Examine each line of the listing below. Copy those in which the string "angles" appears.

*** PROVIDED ENTRIES ***

Every row gives one point. The points of each table are mixes of a few directions, plus a little noise. How many directions does each table use, and how many do they share? Where both have some left over, give the other angles between the two spaces (their principal angles), to ten degrees, smallest first.
In the rows, zero is written as 100.

First, 5 rows:
101  104
85  51
95  82
122  171
98  92
Second:
104  81
104  84
90  141
88  151
113  43
Directions: first 1, second 1, shared 0; angles 30

First:
118  5  183  58
103  85  114  93
96  123  80  110
95  127  77  112
99  103  97  102
97  114  87  106
97  115  87  107
95  127  76  112
Second, 5 rows:
117  59  94  114
165  106  108  88
70  84  139  76
54  133  76  113
95  117  84  109
Directions: first 1, second 3, shared 1

First (10 x 9):
112  112  108  80  121  115  150  125  71
71  85  144  101  65  100  65  70  113
74  75  121  99  78  105  59  67  121
83  132  195  49  112  141  136  104  72
115  108  84  54  117  105  120  67  73
115  80  45  111  116  96  111  114  102
95  87  71  128  111  101  67  111  136
123  126  72  78  101  77  95  60  84
115  142  97  147  103  76  97  146  113
96  53  63  154  77  83  100  136  115
Second (8 x 9):
129  127  94  106  90  70  154  123  54
89  108  115  151  112  77  67  120  120
113  85  88  129  140  79  154  148  58
99  70  58  57  107  136  88  67  119
80  112  152  95  77  109  78  88  112
87  108  148  74  75  116  106  86  92
78  50  76  81  132  140  70  82  133
125  140  68  106  68  74  84  85  110
Directions: first 5, second 4, shared 3; angles 40

First, 8 rows:
132  149  74  85  66  101  102  107  84  74  96  61
80  69  116  110  121  100  99  95  110  117  103  124
57  34  135  120  145  100  97  90  121  134  105  152
73  59  121  112  129  99  97  94  113  122  103  132
61  41  131  118  141  100  97  91  120  131  105  146
158  188  54  73  39  101  104  113  71  54  93  31
144  167  65  79  54  101  103  110  78  65  94  48
96  94  104  102  105  100  100  99  102  103  101  105
Second, 10 rows:
150  115  163  143  74  130  124  77  130  85  86  157
109  93  62  75  127  31  133  66  112  84  86  75
41  75  99  95  111  148  41  150  62  144  121  89
137  108  156  140  78  122  127  78  137  84  94  160
124  113  98  95  98  107  88  100  74  106  80  76
110  87  128  109  114  140  59  111  55  141  73  90
90  122  87  100  71  97  119  109  129  69  130  111
61  96  63  84  99  61  126  102  137  74  136  104
71  90  79  92  105  69  122  96  131  84  124  111
107  102  65  67  124  95  60  111  33  130  69  27
Directions: first 1, second 4, shared 1

First:
101  101  97  95  99  101  96  95  104  100  100  104  102  94  99  99  89  97  101  101
102  110  90  63  103  104  88  108  86  74  104  109  98  95  82  102  84  120  108  134
99  104  104  91  105  100  103  120  79  82  102  94  93  114  93  103  120  121  101  116
102  108  91  69  101  104  89  104  91  80  103  109  99  94  86  101  83  115  106  127
94  78  125  182  95  89  128  89  125  154  91  78  103  116  139  98  145  59  82  28
100  107  99  79  104  102  98  117  79  77  103  99  94  108  88  103  108  124  104  125
99  110  102  72  107  102  100  129  66  66  105  96  90  117  83  104  120  138  105  136
100  111  98  64  108  103  96  128  65  62  105  99  90  114  79  105  112  139  107  142
98  97  105  112  100  98  106  104  99  105  99  95  99  107  105  101  113  99  97  92
101  75  99  176  81  94  104  28  184  188  88  108  125  61  146  88  57  5  86  5
102  99  91  97  95  102  92  79  120  111  99  110  108  81  102  97  70  82  101  92
Second (8 x 20):
69  83  123  118  121  64  112  59  104  122  57  65  176  147  49  127  74  87  92  76
103  106  92  101  90  113  101  128  89  97  102  121  72  85  100  87  112  122  117  103
94  83  122  85  98  63  115  62  74  65  131  43  100  97  137  117  102  88  59  96
129  120  89  78  105  129  82  126  111  84  128  112  71  104  132  94  128  94  93  137
102  102  86  122  70  109  100  81  150  138  66  139  102  57  109  82  47  73  134  66
118  121  103  92  89  117  103  130  118  86  85  108  84  114  128  98  119  102  117  127
86  96  98  107  108  102  103  127  67  101  96  110  94  108  61  96  119  138  111  98
98  90  88  96  117  103  83  87  87  107  135  101  100  89  85  98  98  97  77  95
Directions: first 2, second 5, shared 1; angles 70

First, 10 rows:
92  105  129  73  79  113  96  85  105  148  50  101  137  79  108  87  82  77  138  92  84  75  89  75  107  42  102  68  106  121  75  159
112  117  78  110  170  114  137  86  45  66  190  72  101  158  80  72  173  111  25  58  116  108  121  162  98  155  116  168  118  95  150  34
106  77  112  103  80  80  94  136  134  123  77  100  45  93  110  98  65  113  108  87  91  76  54  60  71  135  38  35  120  67  97  100
106  89  86  119  97  86  102  123  104  93  107  110  69  103  108  109  94  112  94  104  100  99  85  92  85  134  74  99  100  67  105  67
96  115  109  84  112  118  107  74  80  110  101  92  140  104  94  86  118  86  100  91  99  98  117  115  115  66  128  119  101  126  98  122
100  96  62  133  95  85  86  109  106  37  127  121  83  96  98  142  101  117  91  151  119  147  132  121  110  124  127  148  63  91  104  53
92  83  97  114  35  82  82  125  122  140  18  153  111  48  137  134  45  86  177  146  77  85  74  43  94  53  74  79  73  62  53  119
93  118  120  73  106  124  107  68  79  131  84  91  155  98  97  79  114  76  114  84  92  87  112  106  117  45  129  107  105  134  90  144
93  122  111  74  128  123  87  55  103  49  141  60  123  115  60  93  126  101  65  102  126  141  157  148  135  82  173  116  94  183  115  134
111  77  96  117  96  77  102  140  122  102  106  100  34  108  108  100  82  122  87  86  98  85  59  76  68  163  38  60  119  54  112  65
Second, 11 rows:
116  126  106  109  143  79  93  84  76  64  183  71  102  115  119  109  172  110  62  129  102  133  149  115  117  122  158  98  95  148  117  49
123  104  73  131  100  79  71  92  104  33  167  96  101  87  121  141  114  107  86  147  129  149  141  114  116  118  156  117  67  137  102  25
95  81  114  80  36  130  80  141  142  91  57  99  87  29  110  110  50  96  166  148  113  126  108  97  73  36  118  99  65  74  70  146
89  109  98  99  128  87  106  70  89  120  87  105  107  144  82  92  106  101  74  63  87  76  87  94  122  128  75  82  125  119  109  116
103  124  77  106  172  88  119  61  50  102  157  86  106  178  93  83  157  106  35  43  99  83  105  125  122  173  90  106  132  120  136  55
89  88  133  80  70  103  99  128  127  142  44  102  78  74  105  89  71  100  135  104  78  79  73  65  79  74  66  52  109  77  81  157
96  79  96  71  46  129  75  149  140  102  61  89  54  56  121  101  38  104  163  111  121  109  88  97  59  90  80  63  82  53  77  135
97  105  116  127  120  66  117  65  90  120  87  127  133  123  78  104  118  94  66  93  71  76  85  73  133  94  88  106  119  132  105  99
80  86  86  74  48  140  76  108  136  83  43  107  103  63  83  111  33  93  153  118  127  123  111  120  96  53  114  116  68  91  74  163
90  105  130  89  117  119  143  99  71  140  80  103  130  105  80  63  132  89  90  79  72  73  89  106  92  60  91  140  119  80  107  132
123  91  74  136  120  80  122  101  74  105  133  114  99  128  110  98  109  101  69  65  101  72  65  95  90  151  62  120  118  70  119  22
Directions: first 4, second 6, shared 2; angles 30, 40

First, 11 rows:
77  96  117  92  128  104  126  119  79  120  94  109  108  132  140  134  108  77  111  102  97  74  133  120  87  61  62  90  63  63  113  150
80  108  121  97  126  105  121  125  77  127  87  107  110  139  140  144  112  76  103  97  91  77  138  110  89  62  57  89  59  56  126  158
123  109  85  109  73  96  74  84  119  84  103  91  93  72  62  72  94  121  87  97  100  125  71  78  113  137  134  109  133  133  92  56
81  66  100  84  119  101  124  95  96  91  115  110  99  99  122  92  94  92  126  112  115  79  106  134  88  78  92  99  92  96  74  105
95  91  100  96  104  100  106  99  99  97  104  102  100  99  105  97  98  98  106  103  104  95  101  108  97  95  99  100  99  100  93  100
120  85  76  101  73  95  80  70  126  67  117  93  89  54  58  48  85  127  101  105  113  123  57  94  111  140  149  113  146  149  66  34
126  120  88  113  71  96  70  89  117  91  97  89  95  78  62  80  97  120  80  93  94  128  74  70  115  138  130  107  130  128  104  63
84  85  106  91  118  102  119  105  91  103  103  107  102  111  122  109  101  89  114  106  105  83  114  120  91  77  83  96  84  85  95  119
88  83  102  91  112  101  115  100  96  98  106  106  100  103  115  100  98  93  114  106  107  87  107  119  93  85  92  98  92  94  89  108
94  137  123  110  112  104  102  131  78  137  74  100  111  143  125  154  118  81  81  87  77  92  135  82  98  78  60  89  63  57  149  158
132  120  83  116  63  95  63  83  123  85  99  86  93  68  50  70  95  127  77  92  95  135  64  65  118  149  142  110  140  139  99  49
Second, 11 rows:
86  153  101  100  92  103  127  96  116  53  92  101  101  111  101  114  133  165  121  75  103  151  70  89  102  166  94  69  139  102  105  108
57  164  109  90  86  87  152  106  127  38  87  104  119  103  90  109  145  179  122  61  84  167  72  79  115  195  101  54  138  103  100  119
105  53  100  93  119  92  80  102  83  146  103  101  100  86  101  88  65  33  81  132  97  53  129  118  99  40  108  130  62  107  96  93
72  115  110  90  102  89  129  106  108  83  94  103  116  91  90  93  108  110  103  92  85  119  100  93  113  133  106  84  99  105  95  111
146  128  93  114  126  146  91  69  86  93  102  96  68  118  118  109  92  107  115  126  139  115  73  114  82  111  76  104  125  108  105  86
98  64  83  90  99  68  61  109  96  133  94  101  95  100  112  116  92  78  93  108  100  60  118  122  91  42  113  124  94  103  110  92
142  108  104  127  86  144  94  89  96  89  118  94  86  113  98  92  100  113  101  92  117  111  85  80  93  108  82  97  106  82  97  94
83  73  89  74  136  67  82  99  88  138  83  105  97  89  114  110  76  52  95  138  101  64  121  140  96  55  114  125  85  126  106  94
115  71  103  115  72  107  85  111  100  111  117  96  104  99  90  87  96  88  86  85  92  81  112  81  101  73  101  107  82  79  95  99
106  76  87  99  94  83  67  105  97  122  99  99  93  104  109  113  97  90  96  102  104  74  109  113  91  58  107  117  100  98  108  93
91  93  122  108  87  114  131  109  102  93  114  100  121  86  76  68  94  85  87  90  79  107  111  71  117  119  101  89  71  88  84  110
Directions: first 2, second 4, shared 0; angles 60, 80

***

▸ TASK RESPONSE:
Every row gives one point. The points of each table are mixes of a few directions, plus a little noise. How many directions does each table use, and how many do they share? Where both have some left over, give the other angles between the two spaces (their principal angles), to ten degrees, smallest first.
Directions: first 1, second 1, shared 0; angles 30
Directions: first 5, second 4, shared 3; angles 40
Directions: first 2, second 5, shared 1; angles 70
Directions: first 4, second 6, shared 2; angles 30, 40
Directions: first 2, second 4, shared 0; angles 60, 80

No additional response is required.